Note how many lines in these entries contain "Follow", and reply with that number alone.

TASK DATA:
◇ ◇ ◇
Each row is a point on a tangle of strands that fork and nearly touch. The rows are in no order.
Points whose rows are less than 35.7 apart are linked; no others are. Some points are linked to none.
K_699: [16 -3 -16 20 -1 5 6 9 -5 1 3 0 0 -4 -11 -3 2 -29 -2 -21 15 4]
K_667: [-3 9 4 -3 17 9 7 -2 9 -21 -10 1 1 -10 20 -1 -5 13 9 0 -11 -10]
K_869: [28 -4 25 -10 22 21 6 16 -5 -19 -12 2 5 -1 27 3 -16 -4 -3 -12 13 -27]
K_196: [24 1 36 -19 18 24 2 13 5 -21 -13 4 6 -8 25 -5 -14 7 8 -4 -1 -27]
K_734: [14 -4 16 -8 22 7 5 16 3 -14 -3 -7 -2 -22 24 -14 -12 0 3 -13 -3 -26]
K_291: [3 -13 -1 5 -2 -3 3 -1 -4 -1 4 9 3 13 2 12 -3 5 4 11 -3 9]
K_611: [2 -2 -14 7 -10 14 14 7 -11 6 12 1 7 4 -28 -2 15 -19 -8 -7 12 10]
K_841: [20 12 21 -17 13 19 1 -7 7 -26 -6 13 2 4 15 5 -11 3 13 -3 -3 -10]
K_259: [7 0 12 -7 17 -4 -11 11 -3 -15 -7 -14 12 1 18 -11 -7 5 -2 -7 -8 -9]
K_898: [-21 5 -6 3 -3 -31 -15 -13 7 10 -14 -1 -2 -7 10 5 -11 22 9 12 3 8]
K_886: [0 6 -5 -14 -4 4 1 -9 18 -13 -1 8 4 2 4 4 -3 19 5 1 -9 8]
K_465: [-2 3 -21 26 0 -12 -2 9 -15 22 2 -10 11 2 -29 13 9 -11 -3 -11 6 18]
K_250: [23 -1 12 -6 8 24 -2 2 -6 -6 10 5 -2 10 -12 -10 4 -18 -7 -10 4 -11]
K_352: [9 3 12 -1 4 0 -2 7 10 -13 -6 5 -11 5 32 3 -6 -1 -1 2 -3 -17]
K_83: [6 -5 8 7 1 11 -5 -12 9 5 -3 -6 8 3 8 2 3 1 9 3 -13 -9]
K_840: [-18 7 -2 -3 -23 -22 7 -12 9 9 4 3 -1 11 -14 16 0 16 17 13 -4 9]
K_908: [-2 3 -16 9 -5 1 -10 4 -2 13 14 -2 -13 -3 -12 -3 10 -10 -10 3 0 3]
K_65: [-16 5 -4 -3 -4 -15 -21 -5 -2 3 0 6 -10 -6 -2 -7 1 8 -2 17 -8 7]
K_982: [-5 -1 -22 27 -16 -17 3 18 -16 33 6 -6 6 -2 -39 18 3 -13 0 -5 3 28]
K_978: [7 -2 1 -3 6 14 10 0 10 -15 13 6 0 5 -6 6 -7 4 4 -9 0 -3]
K_827: [3 -7 1 2 -3 -4 -4 -3 3 -15 -6 1 -9 -6 22 7 -8 -1 1 1 -1 -1]
K_109: [13 0 9 -9 -3 9 -5 -12 9 0 -10 5 3 0 19 -8 0 1 11 18 -10 -7]
K_902: [5 -7 -19 4 -22 -8 11 18 -18 11 24 -1 0 -5 -38 3 -1 -12 -8 -3 6 20]
K_707: [-4 -1 7 -8 6 4 -3 -6 -1 0 -1 -9 -5 -3 12 -11 3 -8 -12 -9 -1 -3]
K_979: [-14 8 -5 1 -1 6 6 -10 -8 -7 1 6 -6 4 9 9 7 -6 -8 9 12 2]
K_762: [8 16 7 -5 -9 -12 -5 -11 12 -13 -28 7 -11 -4 25 -6 -10 19 20 12 -21 2]
K_393: [-10 21 -7 -13 -26 -13 2 -17 12 -6 -4 17 -9 -3 -4 4 0 11 19 23 -3 8]
K_968: [-8 -1 -1 -6 -28 1 13 -5 -12 11 31 -8 -1 -2 -32 17 7 -5 0 12 -3 13]
K_899: [13 2 15 -2 26 9 0 12 -10 -20 0 7 -1 6 9 -8 -3 -10 0 -6 -2 -18]
K_942: [22 0 -4 22 15 17 8 18 -3 3 2 2 1 -4 -9 -15 1 -27 -3 -24 10 -6]
K_356: [-2 -10 -5 0 -7 2 -5 -3 -13 7 10 4 3 6 -11 7 4 -5 -2 19 -3 15]
K_607: [8 -4 -2 11 5 8 -2 2 -7 17 1 -10 3 -6 -17 -15 5 -21 -10 -20 -3 12]
K_990: [-24 -1 -5 2 -27 -11 11 -1 -18 17 21 -10 1 -5 -34 20 8 1 0 21 8 16]
K_891: [0 -19 -3 24 10 2 0 14 -5 13 -11 -12 10 5 6 -4 3 -1 -6 -14 -3 5]
K_744: [-11 0 -14 21 -14 -11 -11 0 -5 15 5 0 -10 -3 -8 9 8 -4 -6 16 6 7]
K_264: [-12 -5 -10 29 9 -10 -8 16 -9 16 -11 -17 4 -3 -1 -5 6 -5 -16 -14 5 5]
K_333: [6 -5 8 -17 10 10 4 -8 1 -4 0 7 -7 -7 16 -13 -2 -12 -1 -4 6 -12]
K_420: [-14 -5 -9 -5 -4 -5 1 -1 -6 4 -1 2 8 9 -18 -5 8 0 -9 -3 7 9]
K_820: [-26 -4 -16 26 -6 -22 -16 3 -6 27 0 -2 -6 -10 -16 15 3 7 -6 7 7 11]
K_810: [-8 -7 -10 13 -7 11 5 1 -5 16 6 -6 5 -4 -21 -3 13 -11 -9 -16 1 15]
K_342: [-26 10 -8 -4 -23 -21 -7 -16 -5 17 -2 6 1 -3 -11 26 -3 25 7 27 5 21]
K_397: [2 2 0 3 12 0 -3 8 -13 2 -1 -7 -9 -5 6 -20 2 -20 -18 -12 5 -6]
K_701: [-29 10 -5 -1 -9 -25 -15 -17 2 19 -16 5 -3 -5 0 15 -5 27 6 22 -5 20]
K_638: [-22 8 -17 4 -11 -6 -8 -6 -2 16 0 -2 12 3 -22 16 17 10 -3 10 1 11]
K_767: [20 -8 8 -4 18 31 8 15 8 -11 3 10 0 2 -1 -8 -8 -4 -7 -17 18 -24]
K_135: [12 15 11 -15 -1 8 4 -11 12 -11 -5 7 -21 3 28 0 -7 1 0 -1 -2 -11]
K_244: [17 -5 5 -9 21 13 6 13 12 -7 -1 4 3 3 14 -14 -9 6 -5 -6 9 -20]
K_332: [-12 2 -1 22 5 -14 0 1 -9 5 3 -11 -2 14 -1 7 4 -4 -3 -1 5 5]
K_993: [-15 -3 -14 4 -15 -7 1 4 -8 20 7 -5 7 -2 -30 -1 12 -5 -14 -5 9 18]
K_252: [13 -5 14 1 24 16 8 17 1 4 -2 -13 3 3 11 -19 -5 -2 -11 -14 3 -18]
K_489: [-16 -1 -14 30 5 -20 -18 6 -10 23 -11 -16 -1 -9 -4 11 1 0 -8 -6 9 12]
K_833: [1 -9 -6 7 12 -1 -5 1 -6 -10 -5 -7 8 -6 13 5 -3 0 -3 -4 -2 6]
K_997: [-5 2 -5 -12 -19 -14 5 -12 8 -9 9 19 -6 1 -3 1 0 0 12 19 7 -1]
K_929: [6 -1 -1 -7 14 10 -1 -10 16 -13 -1 3 9 -2 5 1 -9 16 9 -9 -5 -4]
K_224: [2 8 13 -3 3 -7 -2 -5 11 -2 -20 -7 -5 -7 33 -8 -8 19 12 6 -21 -7]
K_346: [-1 19 -1 -17 -3 -4 -1 -12 5 -14 -20 5 2 -5 29 -3 -5 10 3 8 1 -3]
K_180: [7 3 0 -24 -18 9 12 -20 10 -2 16 10 -5 6 2 12 -1 3 6 11 2 6]
K_517: [-5 -1 4 -10 -8 -17 0 -13 15 8 2 5 1 14 -8 -1 -1 14 16 11 -10 0]
K_602: [-14 12 7 -3 -12 -15 -13 -9 8 -2 -21 0 -2 14 11 -4 1 14 -1 10 -6 2]
K_535: [17 3 20 -10 7 13 2 11 14 -13 -16 2 -11 2 35 -8 -9 10 6 5 -10 -26]
K_49: [6 -3 2 -14 -26 8 8 -6 6 -5 27 1 -2 2 -28 5 5 -5 2 -1 2 0]
K_414: [17 -6 18 0 24 13 10 28 -10 -5 -11 -16 9 -6 25 -14 -4 -11 -11 -16 8 -24]
K_748: [-10 13 2 0 9 -21 -6 -8 -3 -3 -5 -13 -2 0 23 -7 -3 1 -2 1 8 -7]
K_136: [-20 -4 -12 11 -6 -24 4 -9 -2 8 6 -5 0 0 -19 8 -2 2 6 -4 7 8]
K_72: [-1 -17 1 15 15 -5 1 19 -3 13 -9 -18 4 -5 19 -14 -4 -4 -10 -11 3 -8]
K_198: [-2 -2 -10 -4 5 3 -6 -1 8 -7 0 2 15 2 -12 -8 3 2 -3 -11 6 -1]
K_957: [14 3 1 0 9 13 -4 2 -13 6 6 -1 -2 -3 -9 -15 6 -28 -13 -13 3 0]
K_334: [-3 -1 -22 12 8 -1 7 7 -6 -6 14 -2 0 1 -13 10 1 -1 -6 -9 4 13]
K_84: [9 -7 -2 2 20 5 -6 12 -13 -15 -5 -11 16 -10 7 -8 -3 -3 -4 -17 -1 0]
K_475: [6 4 4 -12 -12 12 -4 -6 16 -11 3 13 -12 3 11 -1 3 0 -4 3 -1 -11]
K_605: [-5 -14 -6 13 -1 -3 4 9 -8 11 6 0 12 6 -34 13 6 -1 3 -7 -13 16]
K_154: [10 -14 9 -8 7 14 12 -2 -1 -9 6 15 -13 -10 2 -2 -3 -21 2 -10 4 -10]
K_478: [3 -5 0 -9 -8 -7 6 -6 -2 1 25 -3 -1 9 -29 -2 4 -11 4 -5 1 6]
K_778: [-8 -2 -18 -8 -9 -1 -7 -5 12 -5 1 6 13 2 -11 5 5 14 6 3 -2 6]
K_850: [-18 -5 -5 7 -15 -9 -3 -13 13 12 -8 -2 -4 0 6 8 3 12 -1 0 -2 6]
K_432: [-18 5 -8 3 1 -3 -10 -7 -3 12 -8 -5 11 10 -5 0 13 11 -10 1 -3 8]
K_158: [-6 0 5 -10 -1 -15 -1 -13 -3 -4 15 2 -8 0 -11 -6 0 -8 7 4 -1 -1]
K_161: [-5 16 -6 -17 -12 -8 2 -19 12 -12 -13 12 0 2 11 -3 -2 17 16 11 -3 9]
K_722: [-4 -11 4 5 2 -7 -11 4 -1 7 -10 -8 5 18 11 -8 1 3 -11 2 -3 -3]
K_439: [10 -13 14 -14 14 5 5 5 -9 -9 -12 -2 3 -4 20 -18 -1 -15 -12 -11 13 -17]
K_697: [12 5 15 -11 12 4 1 15 7 -8 -9 -13 -1 -13 37 -11 -5 5 3 3 -7 -26]
K_766: [11 -6 3 5 15 22 10 11 3 -14 2 3 0 5 -1 -3 -2 -4 -6 -22 6 -5]
K_754: [11 -6 -6 -2 -7 21 6 -1 -6 -2 14 8 2 -2 -17 4 12 -14 -2 -2 4 6]
K_556: [7 0 13 0 15 3 -4 8 0 -13 -4 2 2 11 2 -8 -2 5 0 -7 -15 -9]
K_695: [-29 -2 -9 13 -17 -25 2 -4 -13 13 10 -4 3 -5 -32 21 4 4 1 2 6 17]
K_279: [27 1 4 3 22 28 5 18 -2 1 0 4 0 -1 -3 -17 -1 -19 -11 -22 15 -18]
K_505: [0 -4 -22 3 -12 -3 5 11 0 2 23 -2 1 -5 -29 14 0 -1 -3 -4 2 14]
K_471: [-11 2 -8 -7 -23 -10 2 -5 -2 10 18 0 -12 7 -10 13 1 6 -5 15 8 14]
K_583: [22 16 30 -32 10 22 7 1 8 -24 -21 12 2 3 23 -4 -12 11 8 -6 1 -18]
K_171: [1 -14 -9 4 -12 4 6 8 4 -1 16 4 10 8 -30 15 6 8 3 3 -8 6]
K_620: [-19 4 -16 2 -11 -10 -12 -14 -8 11 -1 1 7 -7 -7 16 5 10 0 23 5 17]
K_482: [-4 16 3 0 -12 -11 -5 -13 20 6 -29 1 2 0 16 0 -2 24 17 12 -22 7]
K_376: [-15 3 -4 5 4 -29 -17 -7 4 7 -13 -15 4 -1 13 -10 -6 13 1 3 1 0]
K_551: [-3 -7 15 2 19 -11 2 13 -11 4 -9 -17 -4 -4 24 -19 -5 -5 -11 -6 -2 -13]
K_488: [17 -6 18 -6 25 27 8 14 -3 -13 -1 0 -8 -23 19 -8 -6 -16 -1 -18 0 -27]
K_45: [5 -18 2 12 1 6 -11 4 1 12 1 -6 1 11 0 -1 6 -3 -8 -2 -8 7]
K_166: [16 -1 20 -8 17 14 10 -2 2 -21 1 16 -1 16 5 2 -8 -3 8 -2 4 -15]
K_359: [4 0 -10 20 8 11 5 11 2 -5 6 -6 0 5 -10 4 -2 -2 -9 -27 2 5]
K_423: [-14 8 3 -4 0 4 -4 -13 2 -1 -11 -4 -4 -7 15 -8 10 7 -7 4 -7 2]
K_297: [-2 7 -1 -16 1 -11 -11 -6 2 -7 3 10 -10 2 -1 -15 -1 5 4 9 -8 -2]
K_972: [-11 -4 -3 7 3 -21 -5 -14 -11 6 10 -1 -6 -8 -8 0 -3 -4 6 9 7 11]
K_75: [5 17 14 -6 6 10 10 -6 19 -13 -18 -1 -3 -3 24 -9 -7 21 15 3 -19 -10]
K_51: [-8 3 1 -7 -26 -10 14 -9 7 -4 14 12 3 8 -16 10 0 4 20 22 -3 1]
K_716: [6 0 -4 -5 -9 11 -7 -1 4 -4 11 5 -8 -5 -4 -1 9 -10 -9 1 0 -3]
K_866: [10 -2 6 -3 1 0 -6 -6 -11 -10 4 6 1 15 6 6 -2 -10 3 12 -1 1]
K_127: [2 -2 -11 18 3 8 4 -3 -5 -1 4 -3 0 -6 2 3 6 -21 2 -5 10 -4]
K_870: [11 1 20 -16 0 5 4 1 6 -5 -23 12 -4 -3 34 -9 -5 4 7 18 -12 -13]
K_129: [-23 4 -18 22 -16 -18 -3 11 -12 30 6 -5 0 -8 -44 17 9 0 -3 0 3 15]
K_600: [5 -8 -5 -1 -17 16 5 3 -10 6 22 2 -2 -2 -24 12 6 -13 -3 14 -3 14]
K_450: [5 6 -1 -14 -11 -2 10 -18 12 9 8 9 -3 9 2 2 -1 13 19 21 -10 8]

A fork is a point with three links. Follow the links from the first point to the second and name the forks in between, in order.
K_869, K_51: K_352 K_716 K_754 K_810 K_420 K_886 K_161
K_611, K_699: K_810 K_420 K_886 K_929 K_766 K_767
K_166, K_866: K_352 K_716 K_754 K_600
K_942, K_841: K_767 K_766 K_929 K_886 K_420 K_810 K_754 K_716 K_352
K_902, K_898: K_505 K_766 K_929 K_886 K_420
K_45, K_65: K_891 K_716 K_754 K_600 K_695 K_158
K_439, K_820: K_333 K_707 K_957 K_810 K_754 K_716
K_393, K_72: K_161 K_886 K_420 K_810 K_754 K_716 K_891

Follow the links from the first point to the second, and from the first to the third. Name the last point that the two ways share.
K_556, K_997, K_397: K_810
K_75, K_891, K_899: K_716
K_886, K_135, K_707: K_810
K_352, K_997, K_767: K_886
K_376, K_968, K_908: K_754
K_180, K_75, K_833: K_886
◇ ◇ ◇
RESULT OF THE TASK: 2